ABOUT THIS EXERCISE: This exercise calls for every line of the data below with the string "each" in it.
• • • •
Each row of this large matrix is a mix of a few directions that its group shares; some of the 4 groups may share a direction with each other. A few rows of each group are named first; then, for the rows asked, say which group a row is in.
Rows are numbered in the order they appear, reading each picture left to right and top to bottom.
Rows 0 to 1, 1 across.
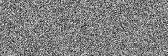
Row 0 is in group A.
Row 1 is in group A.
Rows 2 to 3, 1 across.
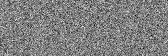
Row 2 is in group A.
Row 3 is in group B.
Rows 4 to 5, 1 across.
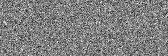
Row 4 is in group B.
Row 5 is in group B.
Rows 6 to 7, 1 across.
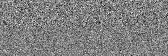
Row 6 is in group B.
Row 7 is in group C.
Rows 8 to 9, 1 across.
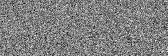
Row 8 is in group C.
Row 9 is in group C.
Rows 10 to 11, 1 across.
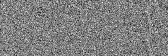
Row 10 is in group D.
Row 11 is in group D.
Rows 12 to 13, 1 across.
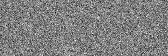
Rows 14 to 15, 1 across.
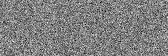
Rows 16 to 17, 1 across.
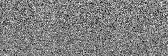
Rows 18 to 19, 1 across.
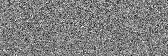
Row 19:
D
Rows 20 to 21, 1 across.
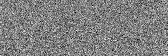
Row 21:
C
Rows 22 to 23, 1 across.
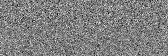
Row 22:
B
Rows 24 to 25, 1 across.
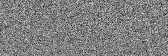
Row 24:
B
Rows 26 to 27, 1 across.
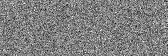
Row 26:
C
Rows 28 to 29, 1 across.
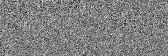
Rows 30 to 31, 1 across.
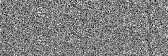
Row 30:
D
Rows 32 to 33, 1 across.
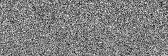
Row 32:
D
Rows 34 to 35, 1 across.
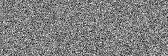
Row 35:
C
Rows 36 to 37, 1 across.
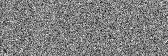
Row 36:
D
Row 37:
B
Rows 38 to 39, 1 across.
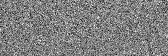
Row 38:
A
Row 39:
D
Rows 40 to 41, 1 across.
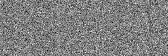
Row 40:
D
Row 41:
C
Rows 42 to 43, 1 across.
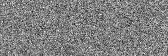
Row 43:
A
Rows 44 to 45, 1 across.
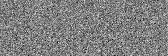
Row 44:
B
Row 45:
B
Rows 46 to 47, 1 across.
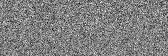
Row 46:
D
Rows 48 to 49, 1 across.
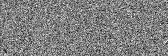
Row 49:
B
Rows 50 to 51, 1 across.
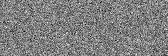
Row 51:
C
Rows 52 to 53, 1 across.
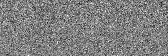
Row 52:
D
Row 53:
B
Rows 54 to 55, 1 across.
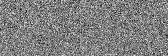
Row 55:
D
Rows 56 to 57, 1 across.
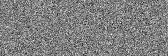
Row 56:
B
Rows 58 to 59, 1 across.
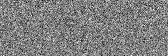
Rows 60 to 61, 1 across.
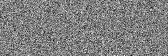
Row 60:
B
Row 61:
B
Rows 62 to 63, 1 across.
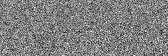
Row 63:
D
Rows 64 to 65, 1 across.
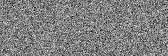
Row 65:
D
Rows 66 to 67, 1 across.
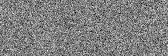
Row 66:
A
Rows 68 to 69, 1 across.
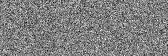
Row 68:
A
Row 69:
D
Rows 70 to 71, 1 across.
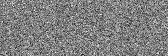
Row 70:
C
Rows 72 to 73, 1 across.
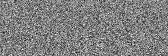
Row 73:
C
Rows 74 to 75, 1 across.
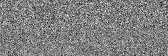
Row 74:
D
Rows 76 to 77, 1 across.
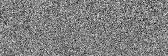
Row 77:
A
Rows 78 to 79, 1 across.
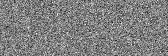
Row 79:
C
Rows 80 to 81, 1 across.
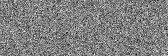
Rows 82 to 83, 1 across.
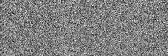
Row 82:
A
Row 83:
A
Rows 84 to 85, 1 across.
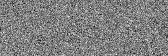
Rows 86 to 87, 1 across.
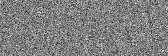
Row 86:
D
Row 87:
C
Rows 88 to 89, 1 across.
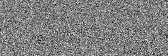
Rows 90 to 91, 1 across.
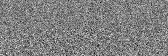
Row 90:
C
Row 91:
A
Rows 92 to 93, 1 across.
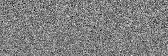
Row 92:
C
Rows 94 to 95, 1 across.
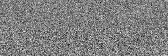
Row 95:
C
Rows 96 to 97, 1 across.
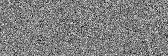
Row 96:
A
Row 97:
D
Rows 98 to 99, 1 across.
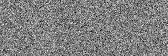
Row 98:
A
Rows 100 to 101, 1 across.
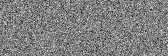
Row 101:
D
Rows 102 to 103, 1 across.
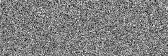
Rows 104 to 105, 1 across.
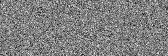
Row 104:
D
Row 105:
A
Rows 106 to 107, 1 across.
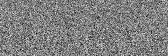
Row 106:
A
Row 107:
C
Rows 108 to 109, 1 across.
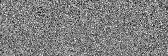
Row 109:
A
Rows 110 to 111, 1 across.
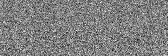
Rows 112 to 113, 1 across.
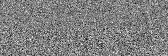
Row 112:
D
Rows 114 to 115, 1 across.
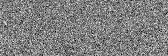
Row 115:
A
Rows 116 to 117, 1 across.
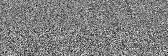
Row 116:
C
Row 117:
A
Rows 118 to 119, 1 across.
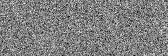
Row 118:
C
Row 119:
D
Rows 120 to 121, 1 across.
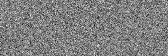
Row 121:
A
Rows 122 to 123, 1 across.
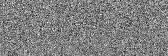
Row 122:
C
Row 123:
A
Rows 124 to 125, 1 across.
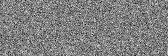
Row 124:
D
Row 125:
A
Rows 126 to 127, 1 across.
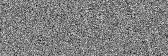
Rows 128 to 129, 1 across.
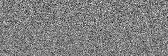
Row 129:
C
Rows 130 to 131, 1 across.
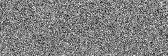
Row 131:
D
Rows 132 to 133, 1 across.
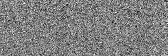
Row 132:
C
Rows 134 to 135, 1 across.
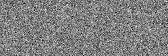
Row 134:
C
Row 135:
B
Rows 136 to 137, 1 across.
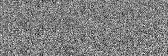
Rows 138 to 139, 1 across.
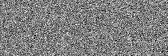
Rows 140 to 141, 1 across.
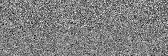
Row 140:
A
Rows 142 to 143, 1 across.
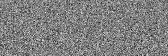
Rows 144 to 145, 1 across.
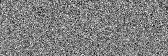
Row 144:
D
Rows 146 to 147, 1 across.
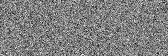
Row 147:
A
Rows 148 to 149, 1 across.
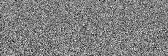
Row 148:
B
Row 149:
A
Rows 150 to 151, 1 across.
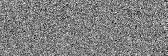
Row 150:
C
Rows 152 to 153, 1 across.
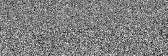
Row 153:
D
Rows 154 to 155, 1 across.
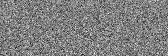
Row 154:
B
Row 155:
A
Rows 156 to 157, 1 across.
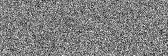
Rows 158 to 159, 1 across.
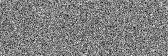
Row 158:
D
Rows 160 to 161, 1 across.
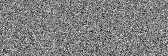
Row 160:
B
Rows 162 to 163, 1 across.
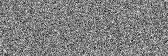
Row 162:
C
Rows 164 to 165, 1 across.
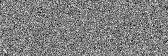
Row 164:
D
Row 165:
B
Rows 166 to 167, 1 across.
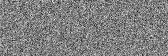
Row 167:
B
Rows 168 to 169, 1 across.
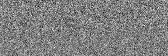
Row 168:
A
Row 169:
A
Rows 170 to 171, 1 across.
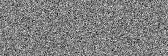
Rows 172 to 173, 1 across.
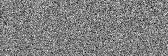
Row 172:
B
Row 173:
B
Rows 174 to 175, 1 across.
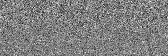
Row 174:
B
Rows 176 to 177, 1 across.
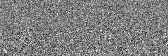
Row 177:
B
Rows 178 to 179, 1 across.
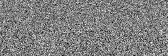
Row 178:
C
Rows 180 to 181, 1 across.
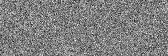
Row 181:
A
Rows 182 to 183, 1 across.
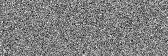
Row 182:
C
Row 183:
B
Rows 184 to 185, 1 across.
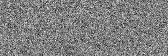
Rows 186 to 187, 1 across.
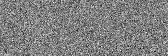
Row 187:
B
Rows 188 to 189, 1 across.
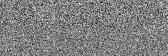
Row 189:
B
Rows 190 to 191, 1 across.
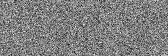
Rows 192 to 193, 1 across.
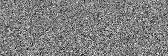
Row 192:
B
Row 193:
A
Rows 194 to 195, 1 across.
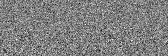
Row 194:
B
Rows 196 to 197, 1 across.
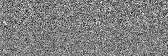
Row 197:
D
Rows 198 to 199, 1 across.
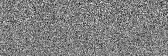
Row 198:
D
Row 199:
C
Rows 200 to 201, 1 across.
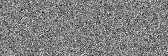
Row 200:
B
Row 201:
A
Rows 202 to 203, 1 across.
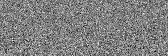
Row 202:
B
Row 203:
B
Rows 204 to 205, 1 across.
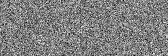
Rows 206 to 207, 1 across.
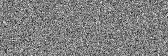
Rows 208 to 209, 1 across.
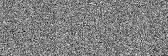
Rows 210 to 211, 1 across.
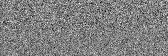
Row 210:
D
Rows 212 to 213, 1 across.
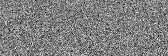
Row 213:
A
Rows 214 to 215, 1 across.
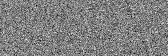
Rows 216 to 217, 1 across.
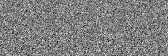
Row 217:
B
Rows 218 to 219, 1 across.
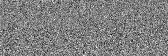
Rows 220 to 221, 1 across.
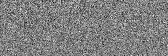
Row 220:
A
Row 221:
B
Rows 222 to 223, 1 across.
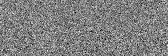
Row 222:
A
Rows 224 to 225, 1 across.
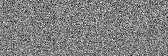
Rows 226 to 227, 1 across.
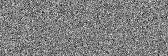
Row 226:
B
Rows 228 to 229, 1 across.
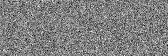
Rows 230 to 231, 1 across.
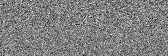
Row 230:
C
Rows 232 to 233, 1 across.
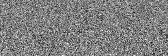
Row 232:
C
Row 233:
D
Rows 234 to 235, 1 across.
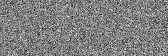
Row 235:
A
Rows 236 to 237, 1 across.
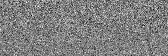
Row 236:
A
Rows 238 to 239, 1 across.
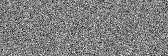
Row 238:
A
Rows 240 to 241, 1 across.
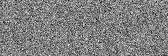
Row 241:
C
• • • •
EXERCISE SOLUTION:
Each row of this large matrix is a mix of a few directions that its group shares; some of the 4 groups may share a direction with each other. A few rows of each group are named first; then, for the rows asked, say which group a row is in.
Rows are numbered in the order they appear, reading each picture left to right and top to bottom.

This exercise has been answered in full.